Work item
Whenever the word "name" turns up in a line of the data below, copy that line.

Record excerpts
BEGIN
name the system of each run:
seq 1, K_838 (9 x 20):
[[-25 -16  -3  -2   7 -26  21 -14 -20  -6   1 -17   6  12  -5 -12 -18  -1
   19  -6]
 [  7  -6  29   1  -3  22  25 -13 -19 -31   0  17  18   6   7  -6  -3 -18
   13   4]
 [ 18   1  27  13  -5  15 -29 -16  15  -8 -30 -11  -5   1 -16  12   5 -19
   11   1]
 [-11 -16  27  -6 -16 -33  -6  20   2   9 -21 -31 -12  15 -15   1  -1   9
  -10   6]
 [-17 -11  19   0  10 -15  31  -5 -32  10  -2  15  -9   5   9  -8  31   8
  -18  35]
 [  1 -11   6  36  22  18  16 -29  21  11  -2  19  -2 -15   4  11   9 -26
  -26  -1]
 [ 29 -16  17  -1  -9  -9  -6  26  55 -11  -1  -5   0  -6  10   3  -4  -5
  -36 -20]
 [ 18  -7  -9 -38  11 -33 -23  11  15   2   0   0 -18 -11  10 -21  46  30
   -5   9]
 [-28 -21 -29   2  41 -26   7 -33  -4  20  21   3  -3 -14   4 -18  11   9
   15 -25]]
seq 2, K_838 (9 x 20):
[[ 31  16 -38 -32 -35 -13 -33  25  31 -37  15 -28  -4  18  21   3 -45   1
  -14   3]
 [  0  44 -47 -46  11  -4  18  17 -24   2  -8  -3  -5  15 -31 -18  35  39
   47  11]
 [-46  -2 -18  38  13  30   7 -20 -59  34   0   2  28 -27   5 -10 -30  10
   45 -40]
 [  8   4   5  12 -51  38 -15  12 -14 -33  27  15  25  27  33  17 -65 -46
   12  12]
 [ 34  68   6 -25 -19  25 -29   9   8 -16 -23  -8 -28  40 -57  35   7   3
   10  39]
 [-43  22  -4  22  -2 -14  17  24 -54  51 -54 -57 -13 -17 -37   1  -7  54
  -13   2]
 [-42 -25 -15  34 -36  18  50  29 -54  32   1  28  25  -2  59  -3  -3 -22
  -18  41]
 [ 21  35  -7  33 -10  69 -19   8  43  21  31  68 -12  12  -7  52  13 -54
  -26  22]
 [ 27  52  -3  -2  -6  -6 -45  48  49  17   2 -38 -33 -18 -36  27 -26  46
  -76 -26]]
seq 3, K_261 (9 x 20):
[[ 34 -11 -10 -36 -45  -1  13  34  22 -50   2   1  20  28  35  -9  -3 -19
   17  20]
 [ -9 -14  13 -14  37 -25  -7 -34  17  23  19  29 -27  15 -23   3  54 -13
   13  18]
 [-17 -25  29  28  13 -13  -7 -27 -18  -5 -12 -38  10 -31   5 -14 -46  15
  -10 -48]
 [ 44  11   1 -21 -22  21  38  15  14 -68 -13   0  21  16  18 -11 -11 -15
    1  19]
 [  2 -10  10 -14  21 -16  -2  -8  32  26 -17   9 -20  16 -45   5  67  -8
   26   9]
 [-23 -48  47  11 -13 -29 -26  -3 -26  10  -8 -29  11 -16  20 -15 -27  12
   -1 -28]
 [ 35  -6   1  -2  -9  16  26 -17   6 -60  -5  13  11   6  46  -8  -3 -31
  -20  35]
 [  8  -2   2   5  42 -13  30 -12  55  18 -22  -3 -18   0 -48   5  46  -2
   -8 -14]
 [ -3 -32  47 -16 -17 -29 -14  31 -19  -3 -17 -34  15 -25  12 -32 -16  42
    3 -35]]
seq 4, K_997 (9 x 20):
[[ 11 -16   9 -20 -29 -27 -41  18  33  14 -32 -19 -25  28 -15  13  44 -14
    8  40]
 [-33 -34  24 -14  28 -56  22 -16 -31  18   6   1 -20   7   3 -22  35  18
  -11  26]
 [  8 -15  -3  33  46   8  43 -38   9 -20   3   9   3 -47  32 -15  -2   0
  -53 -13]
 [ 54  22 -12   1  -4  25   1  32  84 -13  -3   5  -3 -12  -4  14  12  -4
  -47 -19]
 [ 20  15  -7 -66 -17 -36 -45  49  15  12   9 -10 -21   8  -9 -14  35  47
    2   7]
 [-28 -37 -38 -31  21 -54 -19 -24 -35   6  44  -2   0 -13  48 -43   2  22
   23  -6]
 [  2 -24  -8  14  33   5  32 -35  36 -36  58  23  25  -4  25 -15 -53 -32
   -1 -53]
 [ 64  46  31 -24  -3  35 -16   2  50 -66   6  -5   2  12 -41  13 -33  -1
    4 -38]
 [ 21  15 -13 -53 -23 -30 -74  -9  -7 -22 -39 -54 -23  26 -29  -4  12  17
   59  19]]
seq 5, K_118 (9 x 20):
[[  4  18 -15 -17  24 -15  19 -27   8 -32  17  -5 -12  21 -14   3 -24  -5
   -9  11]
 [  9   0  16  -6  12  -2  31 -11   1 -30 -29 -26  10   0 -23 -17  -4  12
   19 -22]
 [  8 -40  19  -9 -14  -6 -11  -2   4  -6 -28  -5  10   0  13 -16  33 -13
   39  -1]
 [ -7 -21  16 -12  -2 -24 -37 -23   8   0  21  11 -16  24   0  11   2 -26
    7  19]
 [ -1  11  19  -2  16 -18   3 -36 -16 -33   9 -15 -19  18 -10   7 -38   0
  -30  18]
 [ 10   9  -1   4   9   4  45 -19 -13 -33 -51 -27   1   5 -13  -8   8   4
    2  15]
 [ -3 -32  23   8  -3 -11  12   5  26  18 -42 -11   0   9 -21  -2  42 -16
   23   0]
 [ -2 -43  42  -4  -3 -35 -28  -8  22   7  11   6 -19   7  15   1  14 -12
  -29  12]
 [  4   6 -16 -17  26 -34   4 -34   0 -27  20  -8 -27  13   9  -1  -7   3
  -46  38]]
seq 6, K_357 (9 x 20):
[[-14  -1 -34  16  -9   1 -21  -7 -14  14 -18 -22   1 -14  17   1 -18  -2
    7  -3]
 [-15  -7  -6   6 -13  -4  39  22   2   6   9   9   7  18  12   4  -8 -15
  -21  21]
 [  8  31  11   4  21  25   6   6   0  11  17  23  -8 -13 -18   5  10  19
  -19  -8]
 [ 12   9 -20   3  -9  14 -28  14   8  -1 -17 -19   9 -26   9  -6  -8  15
    7 -30]
 [ -9  -5 -23 -16 -33  -6   0  28  -8   2  11   6  12  21  19  -4  -4  -9
   20  17]
 [-19  21  -9   3  18  12   7 -11 -20   9  41  28  -1   9 -10   9 -14   0
   -3   4]
 [ 14  13   9  17   7  20   8  -6   7 -23   1  -8  10 -18  -1  -3 -39   3
  -13 -35]
 [ 24  12   3 -16 -29  21   6  27   4 -27 -24  -5  14  13  -1  -4   3  -4
   21   9]
 [-25  19 -13  -3  -6  10 -13  -1 -32  23  -2   6  -3  18 -24  10   4   1
   40  11]]
seq 7, K_357 (9 x 20):
[[ 23  17   6 -16  12  11  15  -6  10 -26 -16   2  -1  10 -26  -3  18   0
   16   4]
 [-18 -10   9   3  -1  -3 -15  -9 -15  14 -25 -19   3  -3 -17  -8   7   3
   42 -16]
 [-19 -27  16  15 -15  -5  -6 -10 -24   5 -10  -1   2   4  24   2  -4 -21
   -4  25]
 [  3  13   7  15  16   3  10 -13  15   5  -5   7 -23   9 -11  22   9 -15
  -41  30]
 [  5   7   7   0  16 -14  12  14  14   8 -25 -28 -10 -17 -21  -6   9  32
  -27 -16]
 [  2 -16 -15 -13 -10  -4   0  23  -8  13 -21  -1   8 -21  30 -24  40  20
    9   7]
 [-18 -12 -26   4   0  -4 -26   1  16  38  31  28  -3  -3  18   8  21 -17
    4   5]
 [  1  -5   7  -3  10 -22 -16   0  22  -6  42   1 -12  -1  10   4 -37   6
  -43 -19]
 [ 39  17 -15 -35  11   1  11   0  12 -53  10  -2  -1  -5  17 -22  -5  20
  -11  -4]]
seq 8, K_997 (9 x 20):
[[ -4  28 -36 -47  -5 -19  11   0 -24 -44  43  -3   1  37   4  -8 -44   6
   16  13]
 [ -4   6 -35 -10  17  12  27 -27 -12 -29  -5 -13  32   1 -14 -27 -20  -1
   77 -43]
 [  2 -24  43  25 -21  19 -40 -11  15  -6 -23 -21  25  -2 -19   7 -36 -25
   53 -57]
 [  8  -8  71   0 -35   7 -54 -21 -17 -25 -16  -5 -14  40 -17  28 -17 -35
   12  40]
 [-23   8   7  10  21 -25  21 -58 -35  -8 -36 -25 -33  40 -35  17  16 -24
    0  74]
 [-21 -27   5  49  19 -16  84 -14   4  12 -77 -42   7 -17 -14 -10  22  -1
  -28   4]
 [ 32 -32  49  39 -13  38  14  35  36  23 -56  17   8 -50  25  -2  64  -1
  -42  -7]
 [ 12  14  10  -2   4  -6 -59  30  31  60  22  36 -48 -19   7  24  62  17
  -73  43]
 [-26  14 -58 -38  17 -62  30  34 -15  28  59   4 -29  -1  34 -14   2  50
  -82  44]]
seq 9, K_261 (9 x 20):
[[-27  -1  23  38  35  26  13 -49 -19  19   5  27   2   0 -31  14   4 -23
   28 -14]
 [ 14  15  45  26 -24  28  -7  17   9 -18 -26 -28  15  -2 -31  19 -53  -4
   -9 -36]
 [ 24  25  22 -30 -34   0  -8  29  -3 -20 -32  -6 -19  38 -17  17  24  -2
  -11  62]
 [-45 -28   1  31   5 -22   6 -11 -29  58 -36  -6 -21  -1  -4   5  46  -6
   -7  42]
 [-18 -32  18  50 -15  18  35  25  -5  17   2   4  27 -37  47  -4 -28  -6
  -55 -21]
 [ 60  36 -11 -11   6  34   3  30  54 -23   8  29  -7 -22  17   6  26  12
  -60   7]
 [  3   8 -50 -30  19 -50 -39  13  28  38 -12 -34 -32 -21 -12 -16  45  49
  -13  -3]
 [-36 -39 -47 -24  -8 -40   7  11 -51   7  33  -9  27 -13  68 -48 -22  23
   24  -9]
 [ 15   1 -44   5  34  44  24 -38  17 -27  63  68  27  -7  34  -9  -4 -38
   28 -23]]
seq 10, K_649 (9 x 20):
[[-37   8 -16 -10  -1 -24   8  24 -21  30  22  -6  -3  12 -16  -3 -14  21
    8  -5]
 [ -5 -22   1  13  -4  14   8   4 -34  -1   0  12  16 -32  47 -21   2  10
   -7  -6]
 [ 13  16 -32  23  13  32   0 -20  36  -2   7  20   1  -8   2  18  -2 -31
   -5  -7]
 [ -1  33  -4 -14  -8  -3 -15  34   9   9  27  -9  -8  14 -26  13 -38  19
  -13 -15]
 [ -1  12 -16 -21 -12   7 -10  10 -55  -5  -3   2   7 -15  32 -23  11  31
   14  16]
 [-27 -12 -35  33   5  22  15 -30 -10  16  -6  14  16   2  12   4  -2 -37
   33   4]
 [ -1   9  33  26 -21  25   0  29  20   6  19   8   8   5 -12  24 -47 -15
  -30 -22]
 [ 31  45  -8 -16 -11  30 -37  19 -11  -1 -12   3 -16 -16   1   4  21  32
  -18  26]
 [-41   7 -62   4  -1 -14   0  -5 -24  38 -18 -21  -9  14 -10   5  14   1
   38  19]]
seq 11, K_649 (9 x 20):
[[  7 -35  32   5  -1  13  -4 -31   4 -45  25  14  31   3  26 -16 -41 -35
   35 -38]
 [ 48  26  42 -14  -6  30 -35 -27  15 -63  11   9  -9  22 -16  20 -34 -26
    2   4]
 [  8  40  23 -30 -11  -7 -23 -13 -35 -30 -31 -36 -17  40 -54  11 -13  14
   37  27]
 [-28 -37  46   3 -36 -16  19   0 -54   1 -60 -28  17  23 -11 -13  12  -8
   56  22]
 [  0 -50  69  41 -17  17  11  -5  20  18 -44  22   6   7   0  16  42 -58
    4  21]
 [ 17   3  52  16   4 -19 -28   6  67  26 -27 -11 -45  15 -48  44  31 -14
  -65  24]
 [ -1   5  -1 -40   9 -72  14  38  13  21 -33 -48 -40   3 -25 -15  49  56
  -52  36]
 [-27 -64 -26 -21  41 -65  68  -3   4  25 -12  -1  10 -22  27 -53  72  26
    7  -2]
 [  8 -71  10  16  52 -25  27 -27  82   0  49  29  16 -33  30 -28   7 -28
  -25 -69]]
seq 12, K_118 (9 x 20):
[[  2 -30   4  19 -10  13  16 -11 -10  -4 -36   0  15 -11  27 -10  24 -18
   13  16]
 [  5  -5   6   5  -3  -4 -27  -7  39  19   4  10 -18  22 -19  26  18 -31
   -7  17]
 [  1   6  32 -11   5 -29  -7   6  -2 -14   9 -21 -22   5  -8   2 -26  23
  -51   4]
 [ -7   6 -26  -7  17 -12  44  -9 -28 -11 -24 -14  -2 -10  15 -23  19  19
   -9  26]
 [-10 -20 -13  16  22  -5  32  -4  36  24  -9   8   8   5 -20  -2  28 -22
   25 -21]
 [ 24 -32  42 -11  -3 -11 -21   8  44 -19  20   7   4  -8  16  -6  -3  -8
  -22 -29]
 [ 24  12 -30 -49   2 -24 -30 -11  -6 -34  16 -10 -19   8  23 -16   4  17
   -6  27]
 [-36   6 -25 -13  21 -26  35 -19 -20  -1   7 -20   3  25 -30 -10 -18   7
   39 -13]
 [  3 -35  44  19   1  22  34 -14  -5 -30 -14  12  34  -9   8 -18  -8 -22
   30 -32]]

runs to name:
seq 13 (2 x 20):
[[-13  -9   9 -11   8 -21   1 -26  -5 -11   4  -5  -8  33 -20   3  -5 -19
   26  18]
 [ -2   1  44   9  11   5  34  -9 -11 -21 -14  -7   5   6 -25  -1 -12   2
   -2  -7]]
 | K_838
seq 14 (2 x 20):
[[-38 -48  17  35 -26 -14   5  -4 -10  21 -12 -13  14   9  18   7 -24 -37
    6  -2]
 [  8  12  46   8   0   7  13   2  -1  -9   7  22 -24  17  -5  21   8 -11
  -63  49]]
 | K_357
seq 15 (2 x 20):
[[-45  -8  26 -11  -5 -33  11  33  -3  43  41  10  -7  40 -34  11 -19   3
    3  -6]
 [  9  30  23   0  26  25  25 -27 -47 -32  21  24  -9 -17  19  -6  -8  20
  -50  27]]
 | K_838
seq 16 (2 x 20):
[[-23   7 -26   7  -6 -12 -18  -1 -15  27 -26 -29 -12   7 -19   8  -5   4
   13   8]
 [-28  -3   6   7 -24   6  28  25 -33   9  18  13  16  16  17   1 -23  -7
   -2  11]]
 | K_261
seq 17 (2 x 20):
[[-32  -4  20  -3  -7  15 -17   6 -36  19  32  22  19  16 -15  -1 -21  -4
   58 -24]
 [  1  27  27  -1  -9  20 -26 -31 -44 -39  18   0  -6  18  -1  16 -55 -10
   -1  22]]
 | K_838
seq 18 (2 x 20):
[[ -6 -12  -6 -19  -3 -11 -49 -14   3   0  36  15  -5  10  13   0 -12 -11
   23  -3]
 [ -6  20  -2  -9   1   0  -5 -24 -26 -32  23  -5   1  19  -1   3 -52  -3
    0   1]]
 | K_118
seq 19 (2 x 20):
[[  7   3 -14 -14   1  -5 -41  14   9  18  -1 -10  -3 -19  -1 -13  13  26
   17 -27]
 [-10 -24 -30 -14 -17 -20 -16   4  -8   0  23   1   7   5  44 -14 -12  -7
    9   8]]
 | K_357
seq 20 (2 x 20):
[[  7  14 -25 -19 -11  -6 -22  26   8  13   8  -1 -13  -3   8  -2  12  19
  -17  11]
 [-23  -1 -38  -4  15 -14  10  -5 -24  19  15   5  -5   0  16  -9   7   9
    3  10]]
 | K_649
seq 21 (2 x 20):
[[-28  26 -44  42  36  21  48 -29 -26  25  -1   8  -7 -17   3   9  -2   0
  -36  17]
 [ 10  -4  18  35  -5  31  42  48  42  20 -17   0  18 -29  -6   3  -2   7
  -35 -46]]
 | K_357
seq 22 (2 x 20):
[[ 14  -2 -29 -12  -1   5  23  23  27 -16   6  -6  24 -14  14 -23 -16  10
   12 -44]
 [ 15   4  -8 -29   1  13 -32   1   6 -13  46  33  12  -1  13 -12   2   0
   35 -19]]
 | K_649
seq 23 (2 x 20):
[[  1   4  14  13   2   7 -39 -19 -17  -2 -18 -21  -5 -19   0   0 -17  12
    2 -15]
 [ -3 -15  -4   2 -19  -9  -8  -6   8  -7  -4  -5  -3  23  14  11  -8 -30
    2  27]]
 | K_997
seq 24 (2 x 20):
[[  1  43 -16  10  22  19   1  16  -7  28  13  18 -18 -23 -13  10  13  31
  -47   5]
 [-16  13 -68   4   8  -4  -6  11  -9  31 -10 -25   3 -32  13 -13   0  28
    1 -19]]
 | K_649
seq 25 (2 x 20):
[[-19  25 -42   9   2  17   5  10 -30  34 -16   2  -3  -6  -7  -1  26  19
   19  17]
 [-26  -5 -19  20 -24  15  -8  32  -5  41  19  14  17  -6  15   9 -17  -6
    8 -19]]
 | K_261
seq 26 (2 x 20):
[[  9  16  13  -6 -31   9  38  49  35  -7   7   7   5  39 -26  22 -15 -20
  -16  13]
 [ -4  51   8 -14  10  18  -8  10 -48   8   2   3 -10  -6 -33   0   3  49
    9  -2]]
 | K_357
seq 27 (2 x 20):
[[ 10 -15  37  19 -19  52 -34 -20 -16  -4 -13  39  19  -2   8   6  24 -42
   59   0]
 [ -5   0  50   7 -19 -18 -66 -13  16   4   4 -29 -30  38 -45  38 -42 -21
   -9   5]]
 | K_838
seq 28 (2 x 20):
[[ -7  35 -17  35  26  34   1  -1  -4  39   2  19 -13 -35 -11  14  14  24
  -36 -10]
 [  3  -1 -43  17 -18   4  -8  30  25  12  11  -9   8 -25  44   1 -30   5
  -42 -15]]
 | K_838
seq 29 (2 x 20):
[[ 10  23 -54  21   8  34 -53 -12  37  32  -2   7  -8 -16 -12  23  16 -15
   23 -20]
 [ -8   4  19  -7 -46 -12 -21  58   4   8  24 -19   7  12  -2  10 -59  15
  -19 -28]]
 | K_118
seq 30 (2 x 20):
[[-11  25 -12   6   3  31  27   6 -13   5   0  13  16  14 -33   6  -7  -8
   46 -14]
 [-10  -7  30  10 -29  22 -46  21 -17  19  -1   3  11  -8   2   6 -20   1
   24 -23]]
 | K_649
seq 31 (2 x 20):
[[  9 -11 -25 -18   5 -22  45  34  30   0  -6 -11   9  -7   8 -25  20  21
  -12 -16]
 [ 10 -23  -3 -29   6  -7 -16  10   3   5  22  21  11 -23  28 -30  35  19
   24 -23]]
 | K_261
END
Solution for this exercise
name the system of each run:
runs to name:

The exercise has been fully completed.